In the rows, 128 means zero.
The rows below come in pairs that one turn or mirror swaps. Which row does each named row swap with?
The rows were stretched afterwards, more along some directions than others.
tis: [119 128 105 117 120 128 132 126 128 124 138 153 166 112 144 141  98 121
 125]
siz: [110 108 111  97 127 116 120 124 129 128 145 150 146  94 153 145 108 145
 123]
befe: [120 118 106 113 110 111 118 136 142 127 160 160 165 106 142 135  97  92
 131]
padi: [110 118 113 119 102  96 113 139 148 130 146 157 156 103 137 130 103  99
 152]
tufel: [ 90  92 122 134 107 124 147 151 119 132 147 154 153  99 144 142 104 124
 116]
Gapok: [109 113  94 125 109 122 116 133 128 131 162 162 186 110 127 124  85 107
 124]
fesav: [120 119 106 114 100 104 115 131 147 132 153 153 156 105 143 132  96  95
 147]
kini: [ 90  93 122 138 101 120 144 149 119 132 144 150 151 100 146 143 105 126
 115]
Rura: [ 95 115  89 118  87 122  86 111 118 131 159 163 152 119 153 139 107 120
 120]
rof: [ 90 115 114 126 127 126 123 133 127 121 140 117 138  85 146 139 102 127
 107]
tof: [102 132 109 108 123 107 116 135 160 141 137 151 139  81 171 130 106  93
 145]
mili: [ 94 114 116 130 131 136 111 127 136 128 141 127 145  78 145 124 110 113
 116]
Bune: [102 128 106 107 117 115 114 128 155 143 143 152 140  78 169 122 110  90
 142]
Fufup: [118 129 106 111 117  97 116 135 149 133 144 141 126  96 151 138 103 116
 131]
sufin: [ 89  94 118 142 106 106 134 155 124 135 143 162 146  99 146 135 114 126
 117]
zad: [ 96 111 110 124 126 137 100 122 128 130 142 124 144  89 132 125 106 111
 115]
nadud: [ 96 101 108 123  81 120 127 121 130 138 137 148 151  97 171 135 117 112
 144]
til: [112 142 126 121 138 100 130 123 138 112 137 144 141  95 167 146 126 128
 133]
nepe: [ 97 103 109 122  87 123 129 121 129 135 136 152 153  99 171 134 117 112
 145]
gog: [103 117 106 129 111 123 129 140 125 121 143 120 138  97 148 144 100 126
 107]
zep: [121 108 109  93 123 111 134 131 131 131 149 157 148  95 165 142 104 137
 126]
Ked: [ 96 110  87 114  85 125  88 111 114 132 162 164 154 124 148 141 106 121
 116]
Nugir: [ 97  94 109 110 104 102 105 142 123 139 163 179 142 111 136 145 100 131
 115]
sipu: [105 115 111 118 127 114 104 112 125 124 143 159 141 104 144 135 122 152
 128]
dirub: [ 93  99 122 142 107  93 125 149 134 130 137 151 150  96 135 130 113 126
 127]
danin: [119 121 101 134  93 111 128 128 125 132 153 154 169 112 146 128  97 123
 142]
somis: [124 119 105 116 120 116  88 120 146 136 137 135 146  92 138 114 107 102
 141]
dol: [127 118 105 113 119 136 144 136 134 134 148 146 170 100 149 138  93 117
 117]
vivus: [117 118 108 110 105 104 118 138 146 131 154 155 154 103 148 133  98  90
 142]
sovun: [ 99 118 112 129 118 123 131 138 123 117 142 121 139  94 150 140  99 125
 107]
Fuz: [ 99 125 112 111 114 120 118 123 158 143 145 152 150  74 176 127 113  98
 143]
pafas: [125 104 101  91 119 116 132 134 135 135 151 154 151  93 160 145 100 132
 122]
fasi: [ 85  94 124 140 100 109 140 154 122 134 144 153 147  97 147 140 107 125
 116]
fovos: [121 120  99 126  99 119 129 128 127 129 159 162 185 117 145 131  95 115
 129]
Dinad: [ 88 114 119 123 111  85 111 143 134 131 161 172 142  95 156 152 105 136
 119]
vuz: [116 119  98 132  97 117 128 127 123 127 156 159 179 113 146 133  94 124
 131]
mol: [ 95 130 105 129 103 133 103 108 125 120 146 156 153 116 143 145 108 131
 128]
Gigir: [106  90  99 108 117 119  91 136 128 143 159 180 152 112 122 124 101 118
 113]
vebi: [113 132 105 107 123  98 112 133 155 141 138 141 130  85 159 126 100  97
 143]
pofek: [110 143 125 121 130 107 126 127 142 120 145 144 139  92 167 150 127 126
 132]
fune: [101 130 103 128 104 133 113 116 125 123 139 154 154 111 143 139 106 124
 130]
Lin: [113 127 104 126 129 137 119 112 126 131 145 125 151  85 147 131  90 126
 134]
Nis: [103 130 103 123 117 126 116 121 133 122 137 158 158 109 148 146  99 125
 130]
nidi: [ 99 100 106 110 104  96 102 140 127 139 162 175 138 107 146 146 104 134
 116]
zir: [106  90 100 106 115 116  97 140 121 141 166 173 160 118 110 129  90 116
 113]
tobop: [ 98  92 104 119 106 108  96 143 124 139 158 175 141 108 129 141 100 128
 117]
Nudom: [ 94 104 109 118 104  96 100 142 130 136 161 171 137 100 145 147 104 136
 115]
dafad: [ 89  97 128 132 109 124 147 147 119 130 149 152 157 101 140 149  95 123
 125]
vugod: [103 112 110 120 125 107 107 110 124 127 137 152 140 100 144 132 124 150
 130]
Vizu: [ 93 101 119 144 106 103 118 145 132 132 133 157 141 101 139 124 121 127
 124]
maro: [107 123 105 132 128 141 124 112 129 128 148 127 152  79 145 141  91 133
 128]
Daral: [119 118 101 128 132 114 117 112 115 119 140 156 159 122 133 118 118 133
 125]

Ked pairs with nadud
vivus pairs with vuz
mol pairs with Fuz
Gigir pairs with Vizu
dafad pairs with Dinad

□ □ □ □ □ □ □

ABOUT THIS TASK:
Lines of the data above that include the string "Vizu" must each be copied.

TASK RESPONSE:
Vizu: [ 93 101 119 144 106 103 118 145 132 132 133 157 141 101 139 124 121 127
Gigir pairs with Vizu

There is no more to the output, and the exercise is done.